**Exercise prompt**
Please return each line of the listing exactly as given.
----------
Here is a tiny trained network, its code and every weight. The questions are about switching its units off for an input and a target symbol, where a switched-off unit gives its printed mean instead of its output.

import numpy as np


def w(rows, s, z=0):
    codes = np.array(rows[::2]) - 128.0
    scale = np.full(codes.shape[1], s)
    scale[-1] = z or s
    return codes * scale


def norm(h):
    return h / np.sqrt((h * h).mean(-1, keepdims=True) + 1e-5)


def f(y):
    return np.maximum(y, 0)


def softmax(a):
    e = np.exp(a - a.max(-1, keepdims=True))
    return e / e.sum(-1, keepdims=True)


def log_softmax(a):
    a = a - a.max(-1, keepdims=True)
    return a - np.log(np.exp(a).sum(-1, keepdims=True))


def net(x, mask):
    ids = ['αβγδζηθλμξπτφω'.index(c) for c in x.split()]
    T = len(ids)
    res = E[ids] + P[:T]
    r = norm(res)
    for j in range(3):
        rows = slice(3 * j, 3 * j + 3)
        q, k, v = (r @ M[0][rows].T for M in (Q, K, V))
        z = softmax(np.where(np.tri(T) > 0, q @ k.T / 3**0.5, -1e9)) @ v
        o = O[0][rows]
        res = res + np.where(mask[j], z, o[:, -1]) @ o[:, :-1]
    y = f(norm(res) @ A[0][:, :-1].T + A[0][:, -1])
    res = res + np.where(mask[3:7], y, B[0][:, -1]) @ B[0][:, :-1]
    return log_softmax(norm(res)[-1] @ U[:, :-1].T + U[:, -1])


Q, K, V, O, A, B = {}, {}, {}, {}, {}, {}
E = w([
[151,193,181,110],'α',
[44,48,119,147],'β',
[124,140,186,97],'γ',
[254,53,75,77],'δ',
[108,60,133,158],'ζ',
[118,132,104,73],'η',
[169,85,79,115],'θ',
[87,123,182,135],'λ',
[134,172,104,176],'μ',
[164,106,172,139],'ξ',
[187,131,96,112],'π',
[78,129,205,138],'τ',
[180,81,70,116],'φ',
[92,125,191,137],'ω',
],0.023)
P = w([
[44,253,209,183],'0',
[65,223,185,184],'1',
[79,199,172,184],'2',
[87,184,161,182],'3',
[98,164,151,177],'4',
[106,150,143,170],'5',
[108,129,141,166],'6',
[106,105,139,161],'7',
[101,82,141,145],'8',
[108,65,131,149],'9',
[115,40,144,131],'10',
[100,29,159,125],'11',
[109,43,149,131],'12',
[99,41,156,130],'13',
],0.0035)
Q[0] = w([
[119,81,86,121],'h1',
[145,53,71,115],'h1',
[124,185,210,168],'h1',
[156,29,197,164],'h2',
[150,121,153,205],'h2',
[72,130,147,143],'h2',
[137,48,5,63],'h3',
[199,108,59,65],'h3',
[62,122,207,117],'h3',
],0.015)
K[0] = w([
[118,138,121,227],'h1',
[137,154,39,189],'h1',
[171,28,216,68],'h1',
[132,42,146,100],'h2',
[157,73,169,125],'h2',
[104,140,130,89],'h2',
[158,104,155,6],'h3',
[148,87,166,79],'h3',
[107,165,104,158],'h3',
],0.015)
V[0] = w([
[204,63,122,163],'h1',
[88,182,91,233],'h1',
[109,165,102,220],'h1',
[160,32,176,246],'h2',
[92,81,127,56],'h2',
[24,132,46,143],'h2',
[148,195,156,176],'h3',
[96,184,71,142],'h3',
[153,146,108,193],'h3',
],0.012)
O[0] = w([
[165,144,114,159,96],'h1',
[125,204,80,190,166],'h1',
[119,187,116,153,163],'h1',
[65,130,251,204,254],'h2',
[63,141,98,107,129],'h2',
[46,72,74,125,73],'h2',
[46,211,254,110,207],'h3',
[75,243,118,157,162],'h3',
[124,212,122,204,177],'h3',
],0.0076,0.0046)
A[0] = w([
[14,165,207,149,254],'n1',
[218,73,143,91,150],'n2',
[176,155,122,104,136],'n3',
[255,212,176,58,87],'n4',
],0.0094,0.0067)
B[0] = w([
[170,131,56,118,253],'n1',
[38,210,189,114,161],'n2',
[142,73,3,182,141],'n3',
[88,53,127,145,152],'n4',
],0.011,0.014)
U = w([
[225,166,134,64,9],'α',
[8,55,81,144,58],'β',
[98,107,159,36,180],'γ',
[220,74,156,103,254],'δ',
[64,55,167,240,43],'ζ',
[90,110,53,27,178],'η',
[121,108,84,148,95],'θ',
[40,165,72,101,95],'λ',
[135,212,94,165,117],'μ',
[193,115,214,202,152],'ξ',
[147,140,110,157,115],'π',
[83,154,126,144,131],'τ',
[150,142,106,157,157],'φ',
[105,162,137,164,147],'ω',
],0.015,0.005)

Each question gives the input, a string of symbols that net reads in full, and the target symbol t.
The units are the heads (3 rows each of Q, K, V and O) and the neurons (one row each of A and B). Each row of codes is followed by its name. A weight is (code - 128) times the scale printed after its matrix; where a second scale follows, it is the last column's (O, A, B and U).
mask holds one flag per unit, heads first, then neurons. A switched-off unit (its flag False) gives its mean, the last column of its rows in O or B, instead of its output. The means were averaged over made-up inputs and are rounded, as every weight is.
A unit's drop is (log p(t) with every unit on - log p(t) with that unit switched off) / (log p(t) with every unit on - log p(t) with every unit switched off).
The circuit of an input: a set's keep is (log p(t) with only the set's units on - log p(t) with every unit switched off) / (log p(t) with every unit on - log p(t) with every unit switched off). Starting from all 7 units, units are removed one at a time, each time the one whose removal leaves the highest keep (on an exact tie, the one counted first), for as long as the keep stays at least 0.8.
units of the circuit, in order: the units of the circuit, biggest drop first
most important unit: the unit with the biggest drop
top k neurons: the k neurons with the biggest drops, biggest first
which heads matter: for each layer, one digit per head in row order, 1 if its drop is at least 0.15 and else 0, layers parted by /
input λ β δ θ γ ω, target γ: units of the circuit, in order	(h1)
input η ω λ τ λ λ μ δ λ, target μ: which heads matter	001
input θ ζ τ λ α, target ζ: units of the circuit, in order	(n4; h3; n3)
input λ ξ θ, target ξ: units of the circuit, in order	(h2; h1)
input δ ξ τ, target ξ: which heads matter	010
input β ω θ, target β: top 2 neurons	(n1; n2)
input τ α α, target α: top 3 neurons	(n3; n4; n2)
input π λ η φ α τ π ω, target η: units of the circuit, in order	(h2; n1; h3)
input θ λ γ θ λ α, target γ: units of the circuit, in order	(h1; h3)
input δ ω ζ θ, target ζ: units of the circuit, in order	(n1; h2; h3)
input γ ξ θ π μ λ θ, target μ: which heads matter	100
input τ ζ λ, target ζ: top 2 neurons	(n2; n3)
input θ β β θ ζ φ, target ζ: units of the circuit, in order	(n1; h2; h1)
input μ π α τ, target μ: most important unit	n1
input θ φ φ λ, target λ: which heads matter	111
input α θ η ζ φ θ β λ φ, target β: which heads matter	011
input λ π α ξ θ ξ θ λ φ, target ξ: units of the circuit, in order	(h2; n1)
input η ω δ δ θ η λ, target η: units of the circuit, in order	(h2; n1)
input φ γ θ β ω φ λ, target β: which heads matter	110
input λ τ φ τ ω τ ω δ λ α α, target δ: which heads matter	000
----------
**Answer below**
Here is a tiny trained network, its code and every weight. The questions are about switching its units off for an input and a target symbol, where a switched-off unit gives its printed mean instead of its output.

import numpy as np


def w(rows, s, z=0):
    codes = np.array(rows[::2]) - 128.0
    scale = np.full(codes.shape[1], s)
    scale[-1] = z or s
    return codes * scale


def norm(h):
    return h / np.sqrt((h * h).mean(-1, keepdims=True) + 1e-5)


def f(y):
    return np.maximum(y, 0)


def softmax(a):
    e = np.exp(a - a.max(-1, keepdims=True))
    return e / e.sum(-1, keepdims=True)


def log_softmax(a):
    a = a - a.max(-1, keepdims=True)
    return a - np.log(np.exp(a).sum(-1, keepdims=True))


def net(x, mask):
    ids = ['αβγδζηθλμξπτφω'.index(c) for c in x.split()]
    T = len(ids)
    res = E[ids] + P[:T]
    r = norm(res)
    for j in range(3):
        rows = slice(3 * j, 3 * j + 3)
        q, k, v = (r @ M[0][rows].T for M in (Q, K, V))
        z = softmax(np.where(np.tri(T) > 0, q @ k.T / 3**0.5, -1e9)) @ v
        o = O[0][rows]
        res = res + np.where(mask[j], z, o[:, -1]) @ o[:, :-1]
    y = f(norm(res) @ A[0][:, :-1].T + A[0][:, -1])
    res = res + np.where(mask[3:7], y, B[0][:, -1]) @ B[0][:, :-1]
    return log_softmax(norm(res)[-1] @ U[:, :-1].T + U[:, -1])


Q, K, V, O, A, B = {}, {}, {}, {}, {}, {}
E = w([
[151,193,181,110],'α',
[44,48,119,147],'β',
[124,140,186,97],'γ',
[254,53,75,77],'δ',
[108,60,133,158],'ζ',
[118,132,104,73],'η',
[169,85,79,115],'θ',
[87,123,182,135],'λ',
[134,172,104,176],'μ',
[164,106,172,139],'ξ',
[187,131,96,112],'π',
[78,129,205,138],'τ',
[180,81,70,116],'φ',
[92,125,191,137],'ω',
],0.023)
P = w([
[44,253,209,183],'0',
[65,223,185,184],'1',
[79,199,172,184],'2',
[87,184,161,182],'3',
[98,164,151,177],'4',
[106,150,143,170],'5',
[108,129,141,166],'6',
[106,105,139,161],'7',
[101,82,141,145],'8',
[108,65,131,149],'9',
[115,40,144,131],'10',
[100,29,159,125],'11',
[109,43,149,131],'12',
[99,41,156,130],'13',
],0.0035)
Q[0] = w([
[119,81,86,121],'h1',
[145,53,71,115],'h1',
[124,185,210,168],'h1',
[156,29,197,164],'h2',
[150,121,153,205],'h2',
[72,130,147,143],'h2',
[137,48,5,63],'h3',
[199,108,59,65],'h3',
[62,122,207,117],'h3',
],0.015)
K[0] = w([
[118,138,121,227],'h1',
[137,154,39,189],'h1',
[171,28,216,68],'h1',
[132,42,146,100],'h2',
[157,73,169,125],'h2',
[104,140,130,89],'h2',
[158,104,155,6],'h3',
[148,87,166,79],'h3',
[107,165,104,158],'h3',
],0.015)
V[0] = w([
[204,63,122,163],'h1',
[88,182,91,233],'h1',
[109,165,102,220],'h1',
[160,32,176,246],'h2',
[92,81,127,56],'h2',
[24,132,46,143],'h2',
[148,195,156,176],'h3',
[96,184,71,142],'h3',
[153,146,108,193],'h3',
],0.012)
O[0] = w([
[165,144,114,159,96],'h1',
[125,204,80,190,166],'h1',
[119,187,116,153,163],'h1',
[65,130,251,204,254],'h2',
[63,141,98,107,129],'h2',
[46,72,74,125,73],'h2',
[46,211,254,110,207],'h3',
[75,243,118,157,162],'h3',
[124,212,122,204,177],'h3',
],0.0076,0.0046)
A[0] = w([
[14,165,207,149,254],'n1',
[218,73,143,91,150],'n2',
[176,155,122,104,136],'n3',
[255,212,176,58,87],'n4',
],0.0094,0.0067)
B[0] = w([
[170,131,56,118,253],'n1',
[38,210,189,114,161],'n2',
[142,73,3,182,141],'n3',
[88,53,127,145,152],'n4',
],0.011,0.014)
U = w([
[225,166,134,64,9],'α',
[8,55,81,144,58],'β',
[98,107,159,36,180],'γ',
[220,74,156,103,254],'δ',
[64,55,167,240,43],'ζ',
[90,110,53,27,178],'η',
[121,108,84,148,95],'θ',
[40,165,72,101,95],'λ',
[135,212,94,165,117],'μ',
[193,115,214,202,152],'ξ',
[147,140,110,157,115],'π',
[83,154,126,144,131],'τ',
[150,142,106,157,157],'φ',
[105,162,137,164,147],'ω',
],0.015,0.005)

Each question gives the input, a string of symbols that net reads in full, and the target symbol t.
The units are the heads (3 rows each of Q, K, V and O) and the neurons (one row each of A and B). Each row of codes is followed by its name. A weight is (code - 128) times the scale printed after its matrix; where a second scale follows, it is the last column's (O, A, B and U).
mask holds one flag per unit, heads first, then neurons. A switched-off unit (its flag False) gives its mean, the last column of its rows in O or B, instead of its output. The means were averaged over made-up inputs and are rounded, as every weight is.
A unit's drop is (log p(t) with every unit on - log p(t) with that unit switched off) / (log p(t) with every unit on - log p(t) with every unit switched off).
The circuit of an input: a set's keep is (log p(t) with only the set's units on - log p(t) with every unit switched off) / (log p(t) with every unit on - log p(t) with every unit switched off). Starting from all 7 units, units are removed one at a time, each time the one whose removal leaves the highest keep (on an exact tie, the one counted first), for as long as the keep stays at least 0.8.
units of the circuit, in order: the units of the circuit, biggest drop first
most important unit: the unit with the biggest drop
top k neurons: the k neurons with the biggest drops, biggest first
which heads matter: for each layer, one digit per head in row order, 1 if its drop is at least 0.15 and else 0, layers parted by /
input λ β δ θ γ ω, target γ: units of the circuit, in order	(h1)
input η ω λ τ λ λ μ δ λ, target μ: which heads matter	001
input θ ζ τ λ α, target ζ: units of the circuit, in order	(n4; h3; n3)
input λ ξ θ, target ξ: units of the circuit, in order	(h2; h1)
input δ ξ τ, target ξ: which heads matter	010
input β ω θ, target β: top 2 neurons	(n1; n2)
input τ α α, target α: top 3 neurons	(n3; n4; n2)
input π λ η φ α τ π ω, target η: units of the circuit, in order	(h2; n1; h3)
input θ λ γ θ λ α, target γ: units of the circuit, in order	(h1; h3)
input δ ω ζ θ, target ζ: units of the circuit, in order	(n1; h2; h3)
input γ ξ θ π μ λ θ, target μ: which heads matter	100
input τ ζ λ, target ζ: top 2 neurons	(n2; n3)
input θ β β θ ζ φ, target ζ: units of the circuit, in order	(n1; h2; h1)
input μ π α τ, target μ: most important unit	n1
input θ φ φ λ, target λ: which heads matter	111
input α θ η ζ φ θ β λ φ, target β: which heads matter	011
input λ π α ξ θ ξ θ λ φ, target ξ: units of the circuit, in order	(h2; n1)
input η ω δ δ θ η λ, target η: units of the circuit, in order	(h2; n1)
input φ γ θ β ω φ λ, target β: which heads matter	110
input λ τ φ τ ω τ ω δ λ α α, target δ: which heads matter	000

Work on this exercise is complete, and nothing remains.